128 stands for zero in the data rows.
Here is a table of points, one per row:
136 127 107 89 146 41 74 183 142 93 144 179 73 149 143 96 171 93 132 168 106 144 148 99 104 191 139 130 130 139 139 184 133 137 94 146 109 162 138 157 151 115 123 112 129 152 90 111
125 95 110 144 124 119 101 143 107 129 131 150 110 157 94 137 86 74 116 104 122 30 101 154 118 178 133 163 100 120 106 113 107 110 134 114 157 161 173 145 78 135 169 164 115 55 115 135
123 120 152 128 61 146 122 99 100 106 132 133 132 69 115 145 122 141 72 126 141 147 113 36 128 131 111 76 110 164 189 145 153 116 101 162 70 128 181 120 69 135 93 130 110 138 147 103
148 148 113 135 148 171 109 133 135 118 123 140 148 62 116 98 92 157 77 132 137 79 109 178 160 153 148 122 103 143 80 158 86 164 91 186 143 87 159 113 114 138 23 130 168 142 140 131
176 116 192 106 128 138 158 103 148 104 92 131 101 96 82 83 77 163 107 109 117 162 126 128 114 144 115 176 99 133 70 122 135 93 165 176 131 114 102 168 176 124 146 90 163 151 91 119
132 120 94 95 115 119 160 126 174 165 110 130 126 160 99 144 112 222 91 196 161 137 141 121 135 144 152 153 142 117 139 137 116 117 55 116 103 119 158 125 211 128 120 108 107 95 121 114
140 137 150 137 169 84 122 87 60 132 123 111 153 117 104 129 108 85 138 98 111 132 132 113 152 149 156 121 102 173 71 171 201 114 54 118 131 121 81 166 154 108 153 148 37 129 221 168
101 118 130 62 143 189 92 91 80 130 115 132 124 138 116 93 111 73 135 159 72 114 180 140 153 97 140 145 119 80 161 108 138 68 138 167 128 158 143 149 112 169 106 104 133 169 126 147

---

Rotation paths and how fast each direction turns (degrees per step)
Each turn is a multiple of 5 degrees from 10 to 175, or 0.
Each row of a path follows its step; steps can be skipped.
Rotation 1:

--

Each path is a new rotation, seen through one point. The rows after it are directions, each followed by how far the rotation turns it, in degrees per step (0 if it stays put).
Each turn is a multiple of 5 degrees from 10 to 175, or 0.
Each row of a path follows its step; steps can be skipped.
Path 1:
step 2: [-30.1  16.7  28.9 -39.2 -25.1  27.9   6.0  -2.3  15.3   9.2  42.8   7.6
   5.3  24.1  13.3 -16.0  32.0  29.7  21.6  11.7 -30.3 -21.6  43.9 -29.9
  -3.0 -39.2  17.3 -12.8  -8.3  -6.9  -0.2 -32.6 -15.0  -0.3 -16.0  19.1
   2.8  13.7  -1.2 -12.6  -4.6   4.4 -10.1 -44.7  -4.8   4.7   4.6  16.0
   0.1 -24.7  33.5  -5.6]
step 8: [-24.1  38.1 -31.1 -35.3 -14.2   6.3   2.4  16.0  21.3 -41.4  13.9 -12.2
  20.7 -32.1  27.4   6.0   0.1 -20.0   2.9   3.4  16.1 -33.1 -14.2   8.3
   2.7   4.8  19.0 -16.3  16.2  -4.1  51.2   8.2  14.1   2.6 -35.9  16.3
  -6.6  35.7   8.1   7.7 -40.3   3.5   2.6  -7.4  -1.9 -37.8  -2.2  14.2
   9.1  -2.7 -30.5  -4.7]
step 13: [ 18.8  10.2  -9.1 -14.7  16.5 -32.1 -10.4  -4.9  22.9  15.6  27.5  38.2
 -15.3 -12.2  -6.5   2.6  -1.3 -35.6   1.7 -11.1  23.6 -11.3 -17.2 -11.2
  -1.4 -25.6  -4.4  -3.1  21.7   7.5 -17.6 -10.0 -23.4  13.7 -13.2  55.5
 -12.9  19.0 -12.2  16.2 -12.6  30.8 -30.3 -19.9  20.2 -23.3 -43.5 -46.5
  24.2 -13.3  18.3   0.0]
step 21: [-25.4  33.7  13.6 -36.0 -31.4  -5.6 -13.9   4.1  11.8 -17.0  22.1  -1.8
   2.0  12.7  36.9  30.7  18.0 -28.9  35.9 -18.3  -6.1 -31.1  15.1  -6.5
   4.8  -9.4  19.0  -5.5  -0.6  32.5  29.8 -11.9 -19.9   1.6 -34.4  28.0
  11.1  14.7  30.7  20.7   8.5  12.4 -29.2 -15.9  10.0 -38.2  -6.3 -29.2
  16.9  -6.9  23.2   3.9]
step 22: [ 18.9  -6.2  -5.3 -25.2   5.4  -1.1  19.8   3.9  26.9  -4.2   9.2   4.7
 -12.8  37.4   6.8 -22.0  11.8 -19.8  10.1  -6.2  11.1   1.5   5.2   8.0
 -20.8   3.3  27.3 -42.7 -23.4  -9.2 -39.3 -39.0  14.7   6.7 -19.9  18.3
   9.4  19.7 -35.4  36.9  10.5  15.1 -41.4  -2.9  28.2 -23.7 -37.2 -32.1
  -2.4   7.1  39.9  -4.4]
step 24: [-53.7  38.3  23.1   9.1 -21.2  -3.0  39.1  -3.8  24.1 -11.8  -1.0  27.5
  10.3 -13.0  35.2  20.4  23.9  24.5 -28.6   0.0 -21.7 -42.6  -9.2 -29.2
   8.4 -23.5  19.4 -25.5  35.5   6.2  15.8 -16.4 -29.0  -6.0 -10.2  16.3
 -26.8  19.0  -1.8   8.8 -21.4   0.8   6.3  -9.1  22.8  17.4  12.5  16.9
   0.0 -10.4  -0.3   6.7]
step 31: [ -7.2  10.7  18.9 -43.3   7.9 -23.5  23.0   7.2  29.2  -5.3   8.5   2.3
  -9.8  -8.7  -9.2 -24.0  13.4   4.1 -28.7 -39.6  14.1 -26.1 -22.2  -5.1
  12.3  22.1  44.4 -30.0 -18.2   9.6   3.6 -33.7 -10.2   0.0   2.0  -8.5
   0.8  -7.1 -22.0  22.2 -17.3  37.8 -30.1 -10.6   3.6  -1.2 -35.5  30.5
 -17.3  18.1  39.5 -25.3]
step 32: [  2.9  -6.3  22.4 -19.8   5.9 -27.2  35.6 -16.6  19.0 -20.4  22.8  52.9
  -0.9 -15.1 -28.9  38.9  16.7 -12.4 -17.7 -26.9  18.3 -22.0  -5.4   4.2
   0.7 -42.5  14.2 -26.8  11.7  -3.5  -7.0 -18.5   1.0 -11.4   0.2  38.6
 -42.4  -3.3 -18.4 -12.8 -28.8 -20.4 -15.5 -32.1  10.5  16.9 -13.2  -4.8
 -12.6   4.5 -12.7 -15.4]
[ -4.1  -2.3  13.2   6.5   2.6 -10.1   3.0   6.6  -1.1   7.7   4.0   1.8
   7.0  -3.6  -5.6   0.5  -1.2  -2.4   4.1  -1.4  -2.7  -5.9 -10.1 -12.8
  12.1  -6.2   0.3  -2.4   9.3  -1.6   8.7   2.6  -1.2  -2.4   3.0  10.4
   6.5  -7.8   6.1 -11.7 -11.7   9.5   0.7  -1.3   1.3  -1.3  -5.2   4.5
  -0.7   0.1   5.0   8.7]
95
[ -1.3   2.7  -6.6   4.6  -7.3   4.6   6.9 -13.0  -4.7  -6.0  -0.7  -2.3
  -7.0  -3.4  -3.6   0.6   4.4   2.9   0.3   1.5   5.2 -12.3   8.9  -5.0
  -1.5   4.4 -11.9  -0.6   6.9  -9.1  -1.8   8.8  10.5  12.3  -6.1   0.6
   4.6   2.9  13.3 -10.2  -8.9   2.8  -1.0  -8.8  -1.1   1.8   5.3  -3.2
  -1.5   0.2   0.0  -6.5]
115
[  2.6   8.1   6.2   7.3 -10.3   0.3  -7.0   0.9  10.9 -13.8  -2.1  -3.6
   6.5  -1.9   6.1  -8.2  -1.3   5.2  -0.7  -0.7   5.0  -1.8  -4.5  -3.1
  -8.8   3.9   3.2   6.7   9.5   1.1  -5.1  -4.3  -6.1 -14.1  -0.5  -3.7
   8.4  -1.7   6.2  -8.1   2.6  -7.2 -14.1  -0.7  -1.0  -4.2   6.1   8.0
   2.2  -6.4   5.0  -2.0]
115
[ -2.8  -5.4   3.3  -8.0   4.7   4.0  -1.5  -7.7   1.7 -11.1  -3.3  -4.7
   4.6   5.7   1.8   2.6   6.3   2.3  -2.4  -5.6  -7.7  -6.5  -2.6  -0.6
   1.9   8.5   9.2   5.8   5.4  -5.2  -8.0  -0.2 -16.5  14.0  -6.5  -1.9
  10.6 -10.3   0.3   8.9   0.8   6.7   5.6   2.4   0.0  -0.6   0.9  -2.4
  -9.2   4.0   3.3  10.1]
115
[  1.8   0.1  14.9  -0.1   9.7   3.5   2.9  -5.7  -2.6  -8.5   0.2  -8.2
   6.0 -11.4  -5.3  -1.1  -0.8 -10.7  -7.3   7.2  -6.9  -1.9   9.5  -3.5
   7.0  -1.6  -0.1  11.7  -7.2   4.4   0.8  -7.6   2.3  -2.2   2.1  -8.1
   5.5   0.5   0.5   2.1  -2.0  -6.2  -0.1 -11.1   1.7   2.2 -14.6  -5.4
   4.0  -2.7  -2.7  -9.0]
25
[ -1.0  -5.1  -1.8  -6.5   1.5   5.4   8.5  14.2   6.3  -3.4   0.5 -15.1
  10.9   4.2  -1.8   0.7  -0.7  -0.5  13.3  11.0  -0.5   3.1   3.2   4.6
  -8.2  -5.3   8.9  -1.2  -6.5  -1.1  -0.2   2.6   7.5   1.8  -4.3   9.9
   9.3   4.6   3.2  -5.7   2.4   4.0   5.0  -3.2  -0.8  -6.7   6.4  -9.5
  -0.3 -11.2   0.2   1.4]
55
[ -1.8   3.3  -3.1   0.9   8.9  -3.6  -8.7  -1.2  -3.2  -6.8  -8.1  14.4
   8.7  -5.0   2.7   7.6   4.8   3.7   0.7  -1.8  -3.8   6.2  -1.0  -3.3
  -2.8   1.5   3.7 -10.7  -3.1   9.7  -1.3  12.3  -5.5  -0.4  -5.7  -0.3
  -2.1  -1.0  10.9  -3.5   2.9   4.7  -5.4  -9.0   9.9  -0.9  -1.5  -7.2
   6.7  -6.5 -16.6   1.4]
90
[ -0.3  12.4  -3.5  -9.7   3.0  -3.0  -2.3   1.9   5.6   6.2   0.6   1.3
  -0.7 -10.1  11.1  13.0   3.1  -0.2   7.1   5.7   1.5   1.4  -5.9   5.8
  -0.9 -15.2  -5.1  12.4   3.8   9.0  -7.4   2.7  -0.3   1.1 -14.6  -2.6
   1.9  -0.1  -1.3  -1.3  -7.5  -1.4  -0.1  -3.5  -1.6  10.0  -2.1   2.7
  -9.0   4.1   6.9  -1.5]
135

Requirement
The response should be the listing above, limited to the lines between the one holding "148 148 113" and the one holding "101 118 130", inclusive, reproduced exactly.

Written response
148 148 113 135 148 171 109 133 135 118 123 140 148 62 116 98 92 157 77 132 137 79 109 178 160 153 148 122 103 143 80 158 86 164 91 186 143 87 159 113 114 138 23 130 168 142 140 131
176 116 192 106 128 138 158 103 148 104 92 131 101 96 82 83 77 163 107 109 117 162 126 128 114 144 115 176 99 133 70 122 135 93 165 176 131 114 102 168 176 124 146 90 163 151 91 119
132 120 94 95 115 119 160 126 174 165 110 130 126 160 99 144 112 222 91 196 161 137 141 121 135 144 152 153 142 117 139 137 116 117 55 116 103 119 158 125 211 128 120 108 107 95 121 114
140 137 150 137 169 84 122 87 60 132 123 111 153 117 104 129 108 85 138 98 111 132 132 113 152 149 156 121 102 173 71 171 201 114 54 118 131 121 81 166 154 108 153 148 37 129 221 168
101 118 130 62 143 189 92 91 80 130 115 132 124 138 116 93 111 73 135 159 72 114 180 140 153 97 140 145 119 80 161 108 138 68 138 167 128 158 143 149 112 169 106 104 133 169 126 147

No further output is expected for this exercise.